» What to produce
Which lines of the data hold the word "points"? Copy all of them.

* * * * *

Here are some numbered points:
{ 0.5, -0.2,  1.6, -0.4,  0.2, -0.8,  0.0,  0.1, -1.8, -0.5, -0.4, -1.6, -0.8, -0.2,  0.7,  0.6, -0.7,  0.7, -0.4, -1.0, -0.3,  1.1, -0.3, -1.4} 0
{ 0.3,  0.4, -0.1, -0.6, -1.1, -0.4,  0.8,  0.7,  0.1,  1.1,  0.5, -1.6,  0.6,  0.0,  0.3, -0.7,  0.4,  0.6, -0.9,  0.8,  0.7,  0.0, -0.2, -1.4} 1
{-1.5,  1.2,  0.6, -0.4, -1.1,  0.7,  2.4,  0.3,  0.5,  0.6,  1.4, -0.4,  3.0, -1.0, -1.0, -0.2,  0.6,  1.2, -0.1,  1.6, -1.3, -0.6,  0.5, -0.5} 2
{-0.2, -1.2, -0.4,  0.4,  1.4,  0.0, -0.9, -0.1, -0.8,  1.1, -0.1,  0.7, -2.0,  1.5,  1.5, -0.5,  0.1, -1.2, -0.7, -1.8, -0.1,  0.1, -0.2,  1.0} 3
{ 0.8, -0.4, -0.8, -0.2, -0.7,  1.3, -0.7, -0.1, -0.4,  0.0, -1.6,  0.9, -1.5,  2.0,  0.8,  0.2,  0.3, -0.9, -0.3,  0.3,  0.3, -1.4,  0.4,  1.2} 4
{-0.8, -1.6,  0.1,  0.1,  1.1, -1.3,  0.2, -1.8, -0.4, -0.8,  0.8,  0.2,  2.2, -1.3, -1.6,  1.2, -1.2, -0.1,  2.1, -1.2,  0.0,  2.1, -0.4,  0.6} 5
{-0.6,  0.4, -1.9,  0.6,  0.2,  0.0, -0.8, -0.6,  0.9, -1.1,  1.7,  0.8,  0.5, -0.2, -1.1, -0.6, -0.7, -0.3,  0.0, -0.4,  0.6,  1.9,  0.8, -0.3} 6
{ 0.9, -1.8,  0.0,  0.1,  3.1, -0.3, -1.9,  0.2, -0.6,  3.1, -0.5,  0.7, -1.3,  1.2,  1.6, -0.9,  0.5, -1.7, -1.6, -0.9, -0.9,  0.0,  0.1,  0.0} 7
{-1.8,  0.1,  1.5, -0.1, -0.2, -0.1,  0.1, -0.5,  0.3,  0.9,  0.3, -1.3, -0.5,  1.3,  1.1, -1.9,  0.8,  2.0,  0.9,  0.5,  1.0, -1.1, -0.1, -0.4} 8
{-1.2,  0.6,  0.2, -0.5, -1.1, -0.3,  1.0,  1.2,  0.4,  0.8, -0.8, -0.4,  0.3, -0.6,  0.1,  0.1, -0.9,  1.3,  1.4,  0.2,  0.5, -0.2, -0.4, -0.7} 9
Which five points above are nearest to each new point? Their numbers follow each, nearest first.
{-1.1,  1.2, -0.5, -0.7, -1.9,  0.2,  1.4,  0.3, -0.3, -0.2, -1.9,  1.8, -0.2, -0.3,  1.3, -0.8, -0.8,  0.9,  0.9,  0.3,  0.2, -0.5,  0.4,  0.9} ~ 9 4 1 8 2
{ 0.4,  0.2,  1.6, -0.8,  0.5, -0.8,  0.9, -0.3, -1.2,  0.9,  1.0, -2.5, -0.2, -0.1,  0.0,  0.3,  0.3,  0.1, -0.1, -1.1, -0.2,  0.3,  0.9,  0.0} ~ 0 1 9 8 3
{-0.5,  0.6,  1.0,  0.8, -0.7,  0.0,  0.9,  0.5,  0.3,  0.0, -0.5,  0.1, -0.5, -0.2,  0.6,  1.0,  0.9,  0.4,  0.4,  0.7,  0.4, -1.3,  0.2,  0.7} ~ 9 1 4 8 0
{ 0.9, -1.1,  0.6,  0.6, -1.7, -0.4,  0.9, -0.2,  0.1, -1.9, -2.0, -0.8, -0.6,  0.6, -0.1,  1.6,  0.1, -1.2,  1.2, -0.7,  0.0, -0.5,  0.4,  1.4} ~ 4 0 9 3 1
{-0.9,  1.1, -0.3,  0.0, -1.9, -0.5,  1.1,  1.3,  0.6, -0.5,  0.5,  0.0,  0.3, -0.1, -0.5, -0.3, -0.3,  1.0,  0.6,  0.7,  0.2, -0.6,  0.0, -0.2} ~ 9 1 2 8 6
{ 0.7, -0.4, -0.4, -0.2, -0.8,  1.2, -0.6, -0.2, -0.6,  0.0, -1.6,  0.7, -1.0,  1.6,  0.7,  0.2,  0.7, -0.9, -0.2,  0.2,  0.0, -1.6,  0.6,  1.4} ~ 4 3 1 9 8
{ 1.6, -1.0, -0.9, -0.2,  0.2, -0.3, -1.9,  0.0,  0.4,  0.4,  1.1, -1.2, -0.1,  1.4, -1.2, -1.9,  1.4, -1.1, -1.0,  0.9,  0.2, -0.3,  0.2, -1.1} ~ 1 6 4 3 7
{-0.8, -1.4, -0.2, -0.9,  1.0,  0.1, -0.4, -1.4, -0.1,  0.1,  0.3, -1.0,  0.9,  0.0, -1.3,  0.6,  0.4,  0.6,  1.6, -1.4, -0.6,  1.2,  0.9,  1.5} ~ 5 6 0 9 3
{-0.4, -0.4, -0.3, -1.3, -0.7,  0.8,  0.1, -0.4,  1.2,  0.2,  0.1, -2.6, -1.1, -0.6, -1.2, -0.6,  1.9,  1.9, -0.7,  0.3,  0.9,  0.1,  0.2, -0.4} ~ 1 8 9 0 6
{ 0.7, -0.4,  1.8, -0.5,  0.7, -1.1, -0.2, -0.2, -1.9, -0.5,  0.0, -1.5, -0.4, -0.3,  1.0,  0.7, -0.7,  0.5, -0.4, -1.3, -0.8,  1.3, -0.4, -1.4} ~ 0 1 9 3 5
{-0.6,  0.7, -1.9,  0.3,  0.5,  0.1, -0.8, -0.6,  0.6, -0.8,  2.2,  0.9,  0.7, -0.2, -1.2, -0.8, -0.9, -0.2,  0.1, -0.4,  0.7,  1.7,  0.4, -0.3} ~ 6 5 1 9 3
{-1.0,  1.1,  0.7, -0.7, -0.9,  0.6,  1.9,  0.2,  0.3,  0.7,  0.9,  0.1,  2.3, -1.0, -0.7, -0.3,  1.4,  1.3, -0.3,  1.7, -0.8, -0.9,  0.6, -0.6} ~ 2 1 9 8 6
{-0.2, -0.4,  0.0,  0.2, -0.5, -0.1,  0.3,  0.4,  0.3,  0.7, -0.5, -0.4,  1.2,  1.5,  1.5,  0.4, -1.7, -0.6,  1.4, -0.7,  0.3,  1.1,  1.0, -0.2} ~ 9 1 0 6 3
{-1.4,  1.4,  0.6, -0.2, -0.9,  0.4,  2.0,  0.5,  0.3,  0.6,  1.2, -0.1,  2.7, -1.0, -0.8, -0.7,  0.4,  1.3, -0.2,  2.1, -1.2, -0.8,  0.7, -0.6} ~ 2 1 9 8 6
{-0.1, -1.1, -0.3,  0.2,  1.5, -0.2, -0.8,  0.1, -0.5,  1.1,  0.5,  0.8, -2.0,  1.6,  1.7, -0.1,  0.1, -1.4, -0.7, -1.9, -0.2,  0.1, -0.1,  0.8} ~ 3 7 4 0 6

* * * * *

» Written solution
Here are some numbered points:
Which five points above are nearest to each new point? Their numbers follow each, nearest first.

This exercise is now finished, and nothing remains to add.